Extracted data ->
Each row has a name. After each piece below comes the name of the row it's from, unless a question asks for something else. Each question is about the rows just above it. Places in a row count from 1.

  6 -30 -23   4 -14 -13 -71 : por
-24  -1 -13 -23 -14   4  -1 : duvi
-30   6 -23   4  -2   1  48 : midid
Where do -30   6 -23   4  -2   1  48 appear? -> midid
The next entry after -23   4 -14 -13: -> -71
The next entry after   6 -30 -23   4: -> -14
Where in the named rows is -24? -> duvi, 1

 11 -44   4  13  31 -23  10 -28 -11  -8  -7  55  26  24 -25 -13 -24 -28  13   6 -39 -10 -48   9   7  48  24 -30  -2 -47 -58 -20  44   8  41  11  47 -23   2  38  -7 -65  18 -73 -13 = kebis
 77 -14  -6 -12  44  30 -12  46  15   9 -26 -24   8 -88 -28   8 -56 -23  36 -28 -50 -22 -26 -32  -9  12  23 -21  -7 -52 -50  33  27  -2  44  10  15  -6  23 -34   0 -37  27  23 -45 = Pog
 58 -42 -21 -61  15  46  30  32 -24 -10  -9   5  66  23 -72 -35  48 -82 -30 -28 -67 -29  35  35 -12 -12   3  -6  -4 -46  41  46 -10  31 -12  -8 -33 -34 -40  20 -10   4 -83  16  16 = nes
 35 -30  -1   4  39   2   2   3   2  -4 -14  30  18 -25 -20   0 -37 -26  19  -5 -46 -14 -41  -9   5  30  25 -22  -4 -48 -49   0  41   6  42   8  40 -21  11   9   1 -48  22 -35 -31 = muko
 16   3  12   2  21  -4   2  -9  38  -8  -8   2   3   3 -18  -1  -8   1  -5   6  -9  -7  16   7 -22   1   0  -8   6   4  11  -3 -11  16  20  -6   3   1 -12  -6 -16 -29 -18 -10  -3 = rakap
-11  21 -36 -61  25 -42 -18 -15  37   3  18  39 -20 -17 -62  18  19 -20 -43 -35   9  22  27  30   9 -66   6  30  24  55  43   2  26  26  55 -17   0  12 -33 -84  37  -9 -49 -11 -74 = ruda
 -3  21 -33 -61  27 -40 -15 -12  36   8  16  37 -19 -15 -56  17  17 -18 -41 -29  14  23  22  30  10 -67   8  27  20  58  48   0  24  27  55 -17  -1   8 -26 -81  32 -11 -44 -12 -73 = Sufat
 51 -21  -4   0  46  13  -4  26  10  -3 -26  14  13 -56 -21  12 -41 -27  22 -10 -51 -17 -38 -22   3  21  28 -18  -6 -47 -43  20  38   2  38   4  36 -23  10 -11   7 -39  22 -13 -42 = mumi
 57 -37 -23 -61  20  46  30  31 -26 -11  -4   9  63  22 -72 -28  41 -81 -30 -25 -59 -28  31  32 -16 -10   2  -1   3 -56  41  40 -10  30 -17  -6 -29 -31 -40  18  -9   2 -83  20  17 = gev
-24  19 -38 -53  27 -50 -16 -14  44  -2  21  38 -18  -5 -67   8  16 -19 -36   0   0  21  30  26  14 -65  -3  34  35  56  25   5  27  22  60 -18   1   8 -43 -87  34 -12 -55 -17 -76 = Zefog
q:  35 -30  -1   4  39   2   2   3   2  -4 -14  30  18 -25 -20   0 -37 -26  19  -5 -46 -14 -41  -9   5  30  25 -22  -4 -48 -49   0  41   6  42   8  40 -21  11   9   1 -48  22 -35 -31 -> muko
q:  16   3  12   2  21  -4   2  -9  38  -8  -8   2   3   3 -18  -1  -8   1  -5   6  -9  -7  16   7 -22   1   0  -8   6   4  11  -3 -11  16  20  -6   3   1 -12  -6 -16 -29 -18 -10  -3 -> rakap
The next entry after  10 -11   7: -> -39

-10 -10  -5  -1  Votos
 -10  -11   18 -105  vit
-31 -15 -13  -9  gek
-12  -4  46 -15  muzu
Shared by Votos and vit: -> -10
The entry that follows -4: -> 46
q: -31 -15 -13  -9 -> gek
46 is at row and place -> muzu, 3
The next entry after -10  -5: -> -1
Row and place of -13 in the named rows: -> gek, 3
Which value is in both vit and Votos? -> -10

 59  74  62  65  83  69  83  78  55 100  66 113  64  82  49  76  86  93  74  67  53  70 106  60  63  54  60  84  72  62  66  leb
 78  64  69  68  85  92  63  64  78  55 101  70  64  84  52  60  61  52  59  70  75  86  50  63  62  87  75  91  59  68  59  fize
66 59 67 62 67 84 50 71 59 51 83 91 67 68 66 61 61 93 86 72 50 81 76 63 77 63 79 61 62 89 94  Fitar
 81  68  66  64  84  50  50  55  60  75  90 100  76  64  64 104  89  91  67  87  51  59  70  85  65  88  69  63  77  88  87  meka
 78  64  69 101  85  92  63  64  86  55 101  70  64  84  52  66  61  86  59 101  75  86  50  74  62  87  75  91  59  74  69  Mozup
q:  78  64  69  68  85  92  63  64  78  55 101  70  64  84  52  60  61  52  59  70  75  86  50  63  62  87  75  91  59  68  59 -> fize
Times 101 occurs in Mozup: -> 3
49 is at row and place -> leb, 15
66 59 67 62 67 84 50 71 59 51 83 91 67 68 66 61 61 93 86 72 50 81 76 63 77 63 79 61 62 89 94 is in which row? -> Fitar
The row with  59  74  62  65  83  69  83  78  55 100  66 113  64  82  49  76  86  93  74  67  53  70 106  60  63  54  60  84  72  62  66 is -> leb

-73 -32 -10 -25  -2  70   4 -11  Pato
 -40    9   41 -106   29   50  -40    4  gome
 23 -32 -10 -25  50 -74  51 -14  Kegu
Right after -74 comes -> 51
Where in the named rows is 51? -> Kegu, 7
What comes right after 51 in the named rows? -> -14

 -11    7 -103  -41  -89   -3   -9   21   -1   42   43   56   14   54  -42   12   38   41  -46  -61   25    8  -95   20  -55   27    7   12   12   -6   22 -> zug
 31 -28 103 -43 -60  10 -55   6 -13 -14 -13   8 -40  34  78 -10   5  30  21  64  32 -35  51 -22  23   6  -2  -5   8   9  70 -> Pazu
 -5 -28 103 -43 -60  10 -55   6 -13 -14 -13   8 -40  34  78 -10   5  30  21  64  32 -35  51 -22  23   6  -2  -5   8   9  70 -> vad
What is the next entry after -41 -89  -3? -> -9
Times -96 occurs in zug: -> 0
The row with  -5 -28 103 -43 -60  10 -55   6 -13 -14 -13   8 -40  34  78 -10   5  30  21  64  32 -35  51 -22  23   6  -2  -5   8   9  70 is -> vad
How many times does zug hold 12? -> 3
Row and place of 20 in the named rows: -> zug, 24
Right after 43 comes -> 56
==
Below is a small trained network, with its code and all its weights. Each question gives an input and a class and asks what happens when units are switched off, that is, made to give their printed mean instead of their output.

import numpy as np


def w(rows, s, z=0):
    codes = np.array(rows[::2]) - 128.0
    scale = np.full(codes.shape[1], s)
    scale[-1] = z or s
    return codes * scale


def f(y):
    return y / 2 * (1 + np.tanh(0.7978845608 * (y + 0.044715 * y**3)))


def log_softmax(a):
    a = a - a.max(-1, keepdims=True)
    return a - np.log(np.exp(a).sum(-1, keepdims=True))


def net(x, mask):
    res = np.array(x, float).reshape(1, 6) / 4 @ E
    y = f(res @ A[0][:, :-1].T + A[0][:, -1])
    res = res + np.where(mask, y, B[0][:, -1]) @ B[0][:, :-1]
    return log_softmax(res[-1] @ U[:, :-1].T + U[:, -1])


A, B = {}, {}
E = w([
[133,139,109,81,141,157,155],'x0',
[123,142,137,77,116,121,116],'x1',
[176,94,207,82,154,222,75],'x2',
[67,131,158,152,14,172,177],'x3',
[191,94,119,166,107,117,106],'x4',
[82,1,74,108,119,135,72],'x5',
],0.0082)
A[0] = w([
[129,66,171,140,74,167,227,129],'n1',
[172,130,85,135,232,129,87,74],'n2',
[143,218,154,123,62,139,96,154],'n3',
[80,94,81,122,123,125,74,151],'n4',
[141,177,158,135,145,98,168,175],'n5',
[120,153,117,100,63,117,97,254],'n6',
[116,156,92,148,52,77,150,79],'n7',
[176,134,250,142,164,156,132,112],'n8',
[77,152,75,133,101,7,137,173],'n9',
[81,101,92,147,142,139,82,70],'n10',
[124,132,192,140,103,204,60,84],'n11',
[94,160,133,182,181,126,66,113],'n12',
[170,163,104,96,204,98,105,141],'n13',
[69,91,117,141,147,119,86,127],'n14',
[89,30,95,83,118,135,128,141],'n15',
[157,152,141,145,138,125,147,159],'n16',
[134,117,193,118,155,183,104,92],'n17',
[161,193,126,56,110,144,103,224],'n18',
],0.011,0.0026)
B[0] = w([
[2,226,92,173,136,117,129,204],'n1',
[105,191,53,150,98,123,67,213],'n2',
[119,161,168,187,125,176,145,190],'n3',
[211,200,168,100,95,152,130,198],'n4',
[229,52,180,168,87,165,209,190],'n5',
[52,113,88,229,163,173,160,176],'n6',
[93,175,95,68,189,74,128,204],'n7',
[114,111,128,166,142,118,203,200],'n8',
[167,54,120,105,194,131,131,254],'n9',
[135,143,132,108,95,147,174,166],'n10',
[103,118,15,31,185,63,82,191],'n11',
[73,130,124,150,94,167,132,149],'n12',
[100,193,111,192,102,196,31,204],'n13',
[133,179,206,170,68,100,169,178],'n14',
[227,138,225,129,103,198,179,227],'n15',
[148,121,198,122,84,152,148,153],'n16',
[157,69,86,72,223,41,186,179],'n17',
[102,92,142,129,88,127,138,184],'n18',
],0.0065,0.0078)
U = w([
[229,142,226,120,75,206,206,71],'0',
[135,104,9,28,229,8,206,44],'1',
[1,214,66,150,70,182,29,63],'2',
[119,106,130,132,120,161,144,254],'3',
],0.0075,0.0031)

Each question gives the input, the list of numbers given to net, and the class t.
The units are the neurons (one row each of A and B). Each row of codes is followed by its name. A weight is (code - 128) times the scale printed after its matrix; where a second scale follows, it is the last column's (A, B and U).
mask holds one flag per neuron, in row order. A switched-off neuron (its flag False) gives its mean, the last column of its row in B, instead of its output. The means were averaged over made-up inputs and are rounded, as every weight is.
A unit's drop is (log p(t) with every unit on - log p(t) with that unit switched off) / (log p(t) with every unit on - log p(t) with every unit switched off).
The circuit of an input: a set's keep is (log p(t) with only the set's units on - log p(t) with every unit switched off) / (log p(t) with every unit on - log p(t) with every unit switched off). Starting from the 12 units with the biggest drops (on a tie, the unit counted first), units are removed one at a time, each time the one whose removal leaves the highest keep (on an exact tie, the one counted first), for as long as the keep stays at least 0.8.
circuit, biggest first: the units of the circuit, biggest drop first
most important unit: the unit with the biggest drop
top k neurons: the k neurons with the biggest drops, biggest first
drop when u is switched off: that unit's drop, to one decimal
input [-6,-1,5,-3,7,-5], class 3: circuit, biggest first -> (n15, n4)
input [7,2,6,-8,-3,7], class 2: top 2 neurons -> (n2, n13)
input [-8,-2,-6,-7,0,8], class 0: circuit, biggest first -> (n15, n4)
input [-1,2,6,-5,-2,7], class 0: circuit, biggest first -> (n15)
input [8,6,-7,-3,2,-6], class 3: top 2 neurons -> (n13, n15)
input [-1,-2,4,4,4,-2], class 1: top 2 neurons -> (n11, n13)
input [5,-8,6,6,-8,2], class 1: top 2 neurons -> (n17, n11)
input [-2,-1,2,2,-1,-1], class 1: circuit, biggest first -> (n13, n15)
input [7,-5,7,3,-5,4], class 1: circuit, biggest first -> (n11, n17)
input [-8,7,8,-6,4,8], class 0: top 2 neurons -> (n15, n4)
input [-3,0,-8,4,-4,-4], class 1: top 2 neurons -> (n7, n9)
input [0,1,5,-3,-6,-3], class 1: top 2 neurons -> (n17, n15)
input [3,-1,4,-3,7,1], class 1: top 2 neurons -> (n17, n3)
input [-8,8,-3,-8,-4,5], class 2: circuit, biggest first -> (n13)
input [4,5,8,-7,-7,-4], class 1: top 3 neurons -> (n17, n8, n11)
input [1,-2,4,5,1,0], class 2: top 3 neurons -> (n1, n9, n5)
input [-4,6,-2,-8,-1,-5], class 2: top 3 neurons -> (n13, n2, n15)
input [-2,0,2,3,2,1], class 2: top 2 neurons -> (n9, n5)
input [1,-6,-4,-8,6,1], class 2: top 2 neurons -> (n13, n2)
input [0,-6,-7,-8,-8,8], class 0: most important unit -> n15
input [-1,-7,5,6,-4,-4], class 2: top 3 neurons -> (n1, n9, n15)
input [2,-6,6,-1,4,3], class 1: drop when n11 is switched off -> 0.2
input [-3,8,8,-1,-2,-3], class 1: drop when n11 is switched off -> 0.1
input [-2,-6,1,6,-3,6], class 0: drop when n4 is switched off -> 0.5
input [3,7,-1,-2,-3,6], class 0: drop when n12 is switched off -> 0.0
* * *
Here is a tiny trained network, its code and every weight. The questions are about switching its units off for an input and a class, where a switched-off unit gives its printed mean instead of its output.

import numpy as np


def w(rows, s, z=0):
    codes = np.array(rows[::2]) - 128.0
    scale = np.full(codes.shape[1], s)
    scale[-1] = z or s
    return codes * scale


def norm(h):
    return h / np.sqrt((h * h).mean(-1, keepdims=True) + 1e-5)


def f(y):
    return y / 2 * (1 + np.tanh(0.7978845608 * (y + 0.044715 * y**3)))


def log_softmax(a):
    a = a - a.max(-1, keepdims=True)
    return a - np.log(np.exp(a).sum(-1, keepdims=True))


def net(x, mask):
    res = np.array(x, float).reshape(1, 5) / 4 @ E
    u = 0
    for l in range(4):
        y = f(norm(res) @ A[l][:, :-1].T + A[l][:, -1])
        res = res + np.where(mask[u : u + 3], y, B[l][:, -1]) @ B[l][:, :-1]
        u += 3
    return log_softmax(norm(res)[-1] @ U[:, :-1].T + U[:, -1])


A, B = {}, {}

What you need to do ->
Among the lines of the listing above, which ones hold "duvi"? Copy them.

Answer below ->
-24  -1 -13 -23 -14   4  -1 : duvi
Where in the named rows is -24? -> duvi, 1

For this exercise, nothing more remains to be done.